The copy you produce must repeat each record exactly and contain no pictures.

--- EXERCISE INPUTS Enclosed Below ---

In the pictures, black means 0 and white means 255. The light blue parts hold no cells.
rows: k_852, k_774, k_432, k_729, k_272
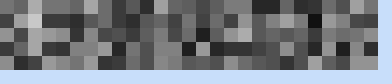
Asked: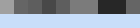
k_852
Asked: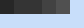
k_729
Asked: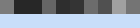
k_852
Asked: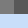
k_272
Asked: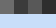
k_852
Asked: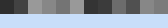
k_272
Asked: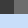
k_272

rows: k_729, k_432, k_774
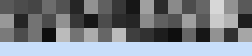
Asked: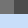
k_432
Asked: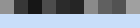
k_432

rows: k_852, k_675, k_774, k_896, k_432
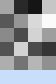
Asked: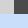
k_896
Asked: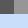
k_675

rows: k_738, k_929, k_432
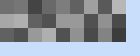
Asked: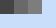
k_738
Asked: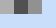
k_432
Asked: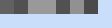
k_929

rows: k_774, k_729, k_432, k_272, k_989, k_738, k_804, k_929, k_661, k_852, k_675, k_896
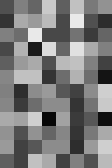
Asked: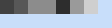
k_675
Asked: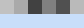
k_896
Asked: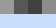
k_804
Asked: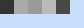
k_729
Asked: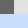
k_272

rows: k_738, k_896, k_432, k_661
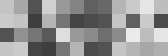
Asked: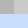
k_738
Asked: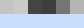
k_661
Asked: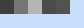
k_661
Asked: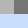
k_896
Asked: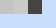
k_661

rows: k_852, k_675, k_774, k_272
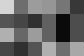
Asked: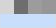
k_852
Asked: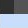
k_272
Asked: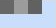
k_774
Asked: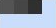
k_675
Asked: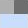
k_272
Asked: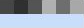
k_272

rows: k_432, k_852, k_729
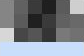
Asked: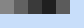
k_432
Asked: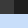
k_432

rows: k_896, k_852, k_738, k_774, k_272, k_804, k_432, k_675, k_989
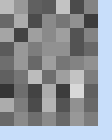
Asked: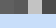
k_896
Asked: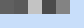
k_896
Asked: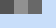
k_675
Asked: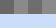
k_989

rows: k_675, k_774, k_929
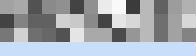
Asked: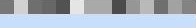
k_929
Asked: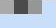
k_929
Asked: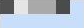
k_929
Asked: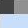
k_675
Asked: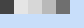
k_774

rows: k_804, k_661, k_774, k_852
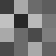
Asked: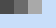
k_852
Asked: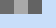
k_852
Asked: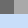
k_852
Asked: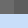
k_804

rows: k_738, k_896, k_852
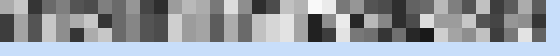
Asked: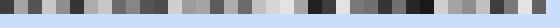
k_852
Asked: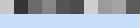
k_896
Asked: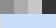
k_896
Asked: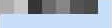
k_896
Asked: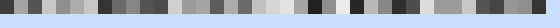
k_896
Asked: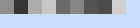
k_852
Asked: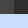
k_738

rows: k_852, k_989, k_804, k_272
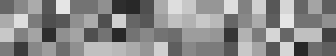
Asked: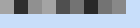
k_804
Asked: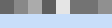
k_989
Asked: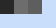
k_272
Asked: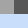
k_272

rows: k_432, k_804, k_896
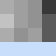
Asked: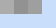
k_896
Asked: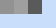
k_896
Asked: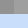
k_896
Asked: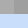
k_432

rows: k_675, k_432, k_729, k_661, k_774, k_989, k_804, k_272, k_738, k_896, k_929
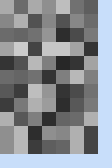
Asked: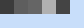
k_929
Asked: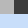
k_929
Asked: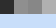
k_896
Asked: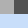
k_432
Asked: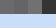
k_989

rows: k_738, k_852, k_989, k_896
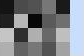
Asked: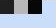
k_852
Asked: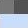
k_896
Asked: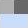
k_989
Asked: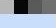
k_852
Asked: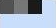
k_738
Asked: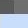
k_852

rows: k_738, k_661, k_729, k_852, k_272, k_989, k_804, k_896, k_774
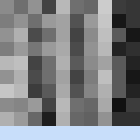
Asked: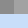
k_272
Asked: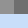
k_661
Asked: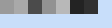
k_852
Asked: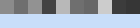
k_738

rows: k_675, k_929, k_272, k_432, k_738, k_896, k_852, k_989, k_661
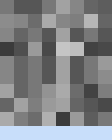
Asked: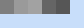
k_989
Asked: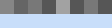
k_272
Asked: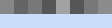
k_896

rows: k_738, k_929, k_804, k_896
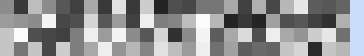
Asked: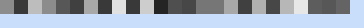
k_738
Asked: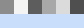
k_804
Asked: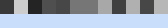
k_738
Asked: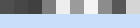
k_804
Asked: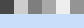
k_896
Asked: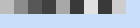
k_738
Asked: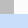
k_929

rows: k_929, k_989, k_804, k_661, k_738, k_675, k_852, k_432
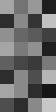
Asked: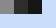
k_852
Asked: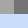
k_929
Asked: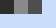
k_675
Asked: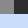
k_852
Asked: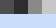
k_432
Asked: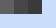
k_738
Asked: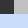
k_989

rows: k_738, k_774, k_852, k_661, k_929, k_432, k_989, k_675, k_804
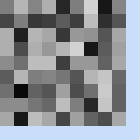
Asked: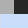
k_738
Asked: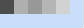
k_661
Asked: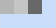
k_432
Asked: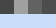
k_804
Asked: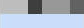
k_929

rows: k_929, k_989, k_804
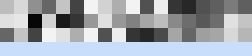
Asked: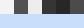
k_804
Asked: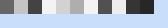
k_929
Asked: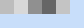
k_929
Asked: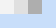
k_804
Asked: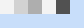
k_929

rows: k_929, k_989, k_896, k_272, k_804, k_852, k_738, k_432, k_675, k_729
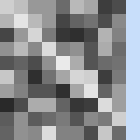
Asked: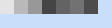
k_989
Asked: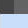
k_989

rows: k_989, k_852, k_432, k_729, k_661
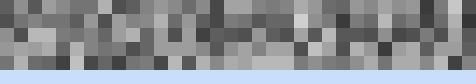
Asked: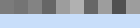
k_432
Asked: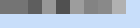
k_852
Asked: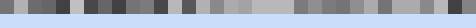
k_661
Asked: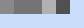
k_989
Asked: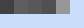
k_432

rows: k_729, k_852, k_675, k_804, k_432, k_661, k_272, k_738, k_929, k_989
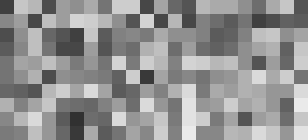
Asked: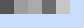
k_929
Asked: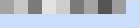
k_929

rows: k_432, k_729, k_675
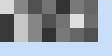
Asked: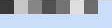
k_729
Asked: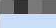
k_432
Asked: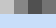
k_729
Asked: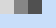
k_432
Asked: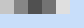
k_729

--- End of Enclosed EXERCISE INPUTS ---

§ ANSWER TO THIS EXERCISE
In the pictures, black means 0 and white means 255. The light blue parts hold no cells.
rows: k_852, k_774, k_432, k_729, k_272
Asked:
k_852
Asked:
k_729
Asked:
k_852
Asked:
k_272
Asked:
k_852
Asked:
k_272
Asked:
k_272

rows: k_729, k_432, k_774
Asked:
k_432
Asked:
k_432

rows: k_852, k_675, k_774, k_896, k_432
Asked:
k_896
Asked:
k_675

rows: k_738, k_929, k_432
Asked:
k_738
Asked:
k_432
Asked:
k_929

rows: k_774, k_729, k_432, k_272, k_989, k_738, k_804, k_929, k_661, k_852, k_675, k_896
Asked:
k_675
Asked:
k_896
Asked:
k_804
Asked:
k_729
Asked:
k_272

rows: k_738, k_896, k_432, k_661
Asked:
k_738
Asked:
k_661
Asked:
k_661
Asked:
k_896
Asked:
k_661

rows: k_852, k_675, k_774, k_272
Asked:
k_852
Asked:
k_272
Asked:
k_774
Asked:
k_675
Asked:
k_272
Asked:
k_272

rows: k_432, k_852, k_729
Asked:
k_432
Asked:
k_432

rows: k_896, k_852, k_738, k_774, k_272, k_804, k_432, k_675, k_989
Asked:
k_896
Asked:
k_896
Asked:
k_675
Asked:
k_989

rows: k_675, k_774, k_929
Asked:
k_929
Asked:
k_929
Asked:
k_929
Asked:
k_675
Asked:
k_774

rows: k_804, k_661, k_774, k_852
Asked:
k_852
Asked:
k_852
Asked:
k_852
Asked:
k_804

rows: k_738, k_896, k_852
Asked:
k_852
Asked:
k_896
Asked:
k_896
Asked:
k_896
Asked:
k_896
Asked:
k_852
Asked:
k_738

rows: k_852, k_989, k_804, k_272
Asked:
k_804
Asked:
k_989
Asked:
k_272
Asked:
k_272

rows: k_432, k_804, k_896
Asked:
k_896
Asked:
k_896
Asked:
k_896
Asked:
k_432

rows: k_675, k_432, k_729, k_661, k_774, k_989, k_804, k_272, k_738, k_896, k_929
Asked:
k_929
Asked:
k_929
Asked:
k_896
Asked:
k_432
Asked:
k_989

rows: k_738, k_852, k_989, k_896
Asked:
k_852
Asked:
k_896
Asked:
k_989
Asked:
k_852
Asked:
k_738
Asked:
k_852

rows: k_738, k_661, k_729, k_852, k_272, k_989, k_804, k_896, k_774
Asked:
k_272
Asked:
k_661
Asked:
k_852
Asked:
k_738

rows: k_675, k_929, k_272, k_432, k_738, k_896, k_852, k_989, k_661
Asked:
k_989
Asked:
k_272
Asked:
k_896

rows: k_738, k_929, k_804, k_896
Asked:
k_738
Asked:
k_804
Asked:
k_738
Asked:
k_804
Asked:
k_896
Asked:
k_738
Asked:
k_929

rows: k_929, k_989, k_804, k_661, k_738, k_675, k_852, k_432
Asked:
k_852
Asked:
k_929
Asked:
k_675
Asked:
k_852
Asked:
k_432
Asked:
k_738
Asked:
k_989

rows: k_738, k_774, k_852, k_661, k_929, k_432, k_989, k_675, k_804
Asked:
k_738
Asked:
k_661
Asked:
k_432
Asked:
k_804
Asked:
k_929

rows: k_929, k_989, k_804
Asked:
k_804
Asked:
k_929
Asked:
k_929
Asked:
k_804
Asked:
k_929

rows: k_929, k_989, k_896, k_272, k_804, k_852, k_738, k_432, k_675, k_729
Asked:
k_989
Asked:
k_989

rows: k_989, k_852, k_432, k_729, k_661
Asked:
k_432
Asked:
k_852
Asked:
k_661
Asked:
k_989
Asked:
k_432

rows: k_729, k_852, k_675, k_804, k_432, k_661, k_272, k_738, k_929, k_989
Asked:
k_929
Asked:
k_929

rows: k_432, k_729, k_675
Asked:
k_729
Asked:
k_432
Asked:
k_729
Asked:
k_432
Asked:
k_729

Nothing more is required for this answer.